The full data must be written out exactly, with every line included.

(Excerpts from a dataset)
<<<<
Each row of a before or after table is a point. The points were changed in one or more steps. Then noise was added and the rows were shuffled. The steps act on columns, c1 being the first. Name the steps. A step turns or swaps two columns, mirrors them in a line or flattens them onto one, adds a multiple of one to another, or multiplies or shifts one. Angles are multiples of 10 degrees, from the lower column toward the higher: turns from -170 to 170, lines from 10 to 170 but not 90. Use the fewest steps. Two steps may share a column if one is a turn and the other turns, adds or multiplies; they go together, in the order done. Otherwise the lowest column goes first.

Before (14 x 3)
[[ 0.3 -3.4 -1.9]
 [ 2.2  5.0  5.6]
 [ 2.1  0.8 -1.5]
 [-0.2  1.7 -1.3]
 [ 5.0  0.6  7.7]
 [-2.7  3.3 -3.5]
 [-0.9 -0.8  0.8]
 [-2.9  4.8 -1.7]
 [-2.1  1.2  4.3]
 [ 0.0 -0.3  2.0]
 [-2.5 -2.8 -6.1]
 [ 1.1  1.3 -2.3]
 [ 4.2  1.5  0.4]
 [-1.3 -3.5  2.2]]
After (14 x 3)
[[ 4.5  1.5 -0.5]
 [-1.6 -3.1 -1.7]
 [-0.2  1.4  1.2]
 [-1.2 -1.0 -0.8]
 [-2.2  1.4 -4.4]
 [-3.1  3.1  3.6]
 [-2.5 -2.8  6.4]
 [-2.7  4.7  1.8]
 [ 1.4  1.3  2.1]
 [ 0.1 -0.2 -1.8]
 [ 2.3  5.0 -5.5]
 [ 4.9  0.9 -7.8]
 [ 1.9  0.8  1.7]
 [ 0.2 -3.5  1.9]]
Steps: multiply c3 by -1

Before (9 x 6)
[[-3.0 -1.2 -3.4  2.8  0.7 -0.2]
 [-3.8  1.1 -0.5  0.5  2.5  2.3]
 [-3.7  1.2 -1.5  3.6 -1.7  0.9]
 [-1.2  0.5  5.3  0.6 -2.8  4.0]
 [ 0.4  2.6 -1.8  3.3 -0.1  1.2]
 [-0.2 -2.2 -3.4  1.0  0.0  2.5]
 [-2.0 -0.2 -1.9 -0.6  0.7 -2.6]
 [-2.8  3.9  5.7 -0.9 -6.2  3.0]
 [ 1.8 -1.3  3.0  2.6  1.1  0.7]]
After (9 x 6)
[[-0.6 -1.5  5.0  1.0  5.9  4.1]
 [-0.7  1.7  6.6 -1.2 13.6  3.0]
 [-0.3  3.1 -0.8  5.4 -0.2  1.2]
 [-1.0 -2.5  2.3  4.0 -3.7  0.7]
 [ 0.2 -0.9 -4.1  1.5  0.1  2.6]
 [ 4.5  1.3 -0.3  0.8 -0.7  2.5]
 [ 2.4  1.7 -0.9  5.7  6.6  0.8]
 [ 2.9  0.1 -3.7  4.5  2.0 -0.1]
 [ 1.9  0.4 -1.9 -0.9  1.0 -2.6]]
Steps: turn c1 and c5 by -150 degrees; multiply c5 by 2; turn c2 and c3 by 20 degrees; multiply c4 by 1.6

Before (14 x 9)
[[ 0.7 -1.0 -6.8 -1.5 -1.3  4.9  1.6  2.0 -3.1]
 [ 3.7 -0.3 -3.9 -2.7  2.1  0.8 -2.4 -1.7 -3.2]
 [-1.4  0.9 -1.5  1.0  0.7  0.8  4.3 -0.4  3.8]
 [-1.6  0.1 -7.6 -0.2  1.4  3.8  3.0  2.3  0.3]
 [-4.5  0.3  1.7  2.6  0.4  0.8  2.2  1.9  2.9]
 [-1.3  1.6  0.0 -0.8 -3.2  0.1  5.8 -2.9  2.4]
 [ 4.0  2.4 -3.2 -4.5  5.9 -0.6 -1.4  1.4 -2.2]
 [ 0.1 -0.8 -2.6 -0.4 -0.7 -2.9 -1.1  2.9  2.0]
 [-3.0  1.2 -1.7 -1.1 -1.6 -0.9  1.3  1.4  1.8]
 [ 2.4 -3.2 -1.5 -1.8  3.8 -2.8 -1.5 -1.5 -0.9]
 [ 0.8 -0.6 -1.0 -5.4 -0.3  1.9 -3.3  4.1  1.4]
 [-2.2  2.7 -0.3  0.6 -2.8 -1.1  2.7 -2.6 -0.8]
 [-3.9 -1.7 -0.5 -1.7  0.5 -1.7  3.3  2.2  0.6]
 [-1.3  0.3  2.0  1.8 -2.9 -0.9  4.8  3.4  2.2]]
After (14 x 9)
[[ -1.3  -0.1  -1.9   1.0   0.6   0.9   3.9   0.1   3.8]
 [  1.0  -5.0  -4.2  -1.7 -10.6   3.3   1.5  -0.3  -3.1]
 [  0.3  -2.3  -1.8  -0.4   2.8  -3.0  -1.3   0.0   1.8]
 [ -1.4   1.5   1.5   1.8  -6.5  -1.9   4.6  -0.1   2.3]
 [ -3.1  -0.1  -2.2  -1.2  -2.8  -1.5   1.4   0.2   1.8]
 [  3.5  -2.6  -2.9  -2.7   4.6   1.8  -2.6   0.2  -3.0]
 [ -2.3   1.7  -1.8   0.3  -5.7  -2.5   2.7  -0.1  -0.6]
 [ -4.5   1.1   1.4   2.7  -0.6   1.0   2.3  -0.1   2.9]
 [ -4.1  -1.4   0.8  -1.7   3.7  -1.2   3.3   0.2   0.7]
 [  0.3  -1.0  -0.3  -5.5  -3.7   1.6  -3.6  -0.1   1.8]
 [  4.0   0.0  -3.9  -4.3  16.3   2.6  -1.4  -0.1  -2.3]
 [  2.7  -3.6   1.0  -1.8  14.3  -0.6  -1.3   0.1  -0.7]
 [ -1.4  -5.1  -6.3  -0.1  -2.1   4.2   2.9   0.1   0.2]
 [ -1.6   1.0  -0.8  -0.6  -8.4  -1.3   5.9  -0.2   2.8]]
Steps: turn c2 and c3 by -40 degrees; turn c5 and c6 by 30 degrees; multiply c5 by 3; multiply c8 by 0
>>>>
**TASK RESPONSE**
Each row of a before or after table is a point. The points were changed in one or more steps. Then noise was added and the rows were shuffled. The steps act on columns, c1 being the first. Name the steps. A step turns or swaps two columns, mirrors them in a line or flattens them onto one, adds a multiple of one to another, or multiplies or shifts one. Angles are multiples of 10 degrees, from the lower column toward the higher: turns from -170 to 170, lines from 10 to 170 but not 90. Use the fewest steps. Two steps may share a column if one is a turn and the other turns, adds or multiplies; they go together, in the order done. Otherwise the lowest column goes first.

Before (14 x 3)
[[ 0.3 -3.4 -1.9]
 [ 2.2  5.0  5.6]
 [ 2.1  0.8 -1.5]
 [-0.2  1.7 -1.3]
 [ 5.0  0.6  7.7]
 [-2.7  3.3 -3.5]
 [-0.9 -0.8  0.8]
 [-2.9  4.8 -1.7]
 [-2.1  1.2  4.3]
 [ 0.0 -0.3  2.0]
 [-2.5 -2.8 -6.1]
 [ 1.1  1.3 -2.3]
 [ 4.2  1.5  0.4]
 [-1.3 -3.5  2.2]]
After (14 x 3)
[[ 4.5  1.5 -0.5]
 [-1.6 -3.1 -1.7]
 [-0.2  1.4  1.2]
 [-1.2 -1.0 -0.8]
 [-2.2  1.4 -4.4]
 [-3.1  3.1  3.6]
 [-2.5 -2.8  6.4]
 [-2.7  4.7  1.8]
 [ 1.4  1.3  2.1]
 [ 0.1 -0.2 -1.8]
 [ 2.3  5.0 -5.5]
 [ 4.9  0.9 -7.8]
 [ 1.9  0.8  1.7]
 [ 0.2 -3.5  1.9]]
Steps: multiply c3 by -1

Before (9 x 6)
[[-3.0 -1.2 -3.4  2.8  0.7 -0.2]
 [-3.8  1.1 -0.5  0.5  2.5  2.3]
 [-3.7  1.2 -1.5  3.6 -1.7  0.9]
 [-1.2  0.5  5.3  0.6 -2.8  4.0]
 [ 0.4  2.6 -1.8  3.3 -0.1  1.2]
 [-0.2 -2.2 -3.4  1.0  0.0  2.5]
 [-2.0 -0.2 -1.9 -0.6  0.7 -2.6]
 [-2.8  3.9  5.7 -0.9 -6.2  3.0]
 [ 1.8 -1.3  3.0  2.6  1.1  0.7]]
After (9 x 6)
[[-0.6 -1.5  5.0  1.0  5.9  4.1]
 [-0.7  1.7  6.6 -1.2 13.6  3.0]
 [-0.3  3.1 -0.8  5.4 -0.2  1.2]
 [-1.0 -2.5  2.3  4.0 -3.7  0.7]
 [ 0.2 -0.9 -4.1  1.5  0.1  2.6]
 [ 4.5  1.3 -0.3  0.8 -0.7  2.5]
 [ 2.4  1.7 -0.9  5.7  6.6  0.8]
 [ 2.9  0.1 -3.7  4.5  2.0 -0.1]
 [ 1.9  0.4 -1.9 -0.9  1.0 -2.6]]
Steps: turn c1 and c5 by -150 degrees; multiply c5 by 2; turn c2 and c3 by 20 degrees; multiply c4 by 1.6

Before (14 x 9)
[[ 0.7 -1.0 -6.8 -1.5 -1.3  4.9  1.6  2.0 -3.1]
 [ 3.7 -0.3 -3.9 -2.7  2.1  0.8 -2.4 -1.7 -3.2]
 [-1.4  0.9 -1.5  1.0  0.7  0.8  4.3 -0.4  3.8]
 [-1.6  0.1 -7.6 -0.2  1.4  3.8  3.0  2.3  0.3]
 [-4.5  0.3  1.7  2.6  0.4  0.8  2.2  1.9  2.9]
 [-1.3  1.6  0.0 -0.8 -3.2  0.1  5.8 -2.9  2.4]
 [ 4.0  2.4 -3.2 -4.5  5.9 -0.6 -1.4  1.4 -2.2]
 [ 0.1 -0.8 -2.6 -0.4 -0.7 -2.9 -1.1  2.9  2.0]
 [-3.0  1.2 -1.7 -1.1 -1.6 -0.9  1.3  1.4  1.8]
 [ 2.4 -3.2 -1.5 -1.8  3.8 -2.8 -1.5 -1.5 -0.9]
 [ 0.8 -0.6 -1.0 -5.4 -0.3  1.9 -3.3  4.1  1.4]
 [-2.2  2.7 -0.3  0.6 -2.8 -1.1  2.7 -2.6 -0.8]
 [-3.9 -1.7 -0.5 -1.7  0.5 -1.7  3.3  2.2  0.6]
 [-1.3  0.3  2.0  1.8 -2.9 -0.9  4.8  3.4  2.2]]
After (14 x 9)
[[ -1.3  -0.1  -1.9   1.0   0.6   0.9   3.9   0.1   3.8]
 [  1.0  -5.0  -4.2  -1.7 -10.6   3.3   1.5  -0.3  -3.1]
 [  0.3  -2.3  -1.8  -0.4   2.8  -3.0  -1.3   0.0   1.8]
 [ -1.4   1.5   1.5   1.8  -6.5  -1.9   4.6  -0.1   2.3]
 [ -3.1  -0.1  -2.2  -1.2  -2.8  -1.5   1.4   0.2   1.8]
 [  3.5  -2.6  -2.9  -2.7   4.6   1.8  -2.6   0.2  -3.0]
 [ -2.3   1.7  -1.8   0.3  -5.7  -2.5   2.7  -0.1  -0.6]
 [ -4.5   1.1   1.4   2.7  -0.6   1.0   2.3  -0.1   2.9]
 [ -4.1  -1.4   0.8  -1.7   3.7  -1.2   3.3   0.2   0.7]
 [  0.3  -1.0  -0.3  -5.5  -3.7   1.6  -3.6  -0.1   1.8]
 [  4.0   0.0  -3.9  -4.3  16.3   2.6  -1.4  -0.1  -2.3]
 [  2.7  -3.6   1.0  -1.8  14.3  -0.6  -1.3   0.1  -0.7]
 [ -1.4  -5.1  -6.3  -0.1  -2.1   4.2   2.9   0.1   0.2]
 [ -1.6   1.0  -0.8  -0.6  -8.4  -1.3   5.9  -0.2   2.8]]
Steps: turn c2 and c3 by -40 degrees; turn c5 and c6 by 30 degrees; multiply c5 by 3; multiply c8 by 0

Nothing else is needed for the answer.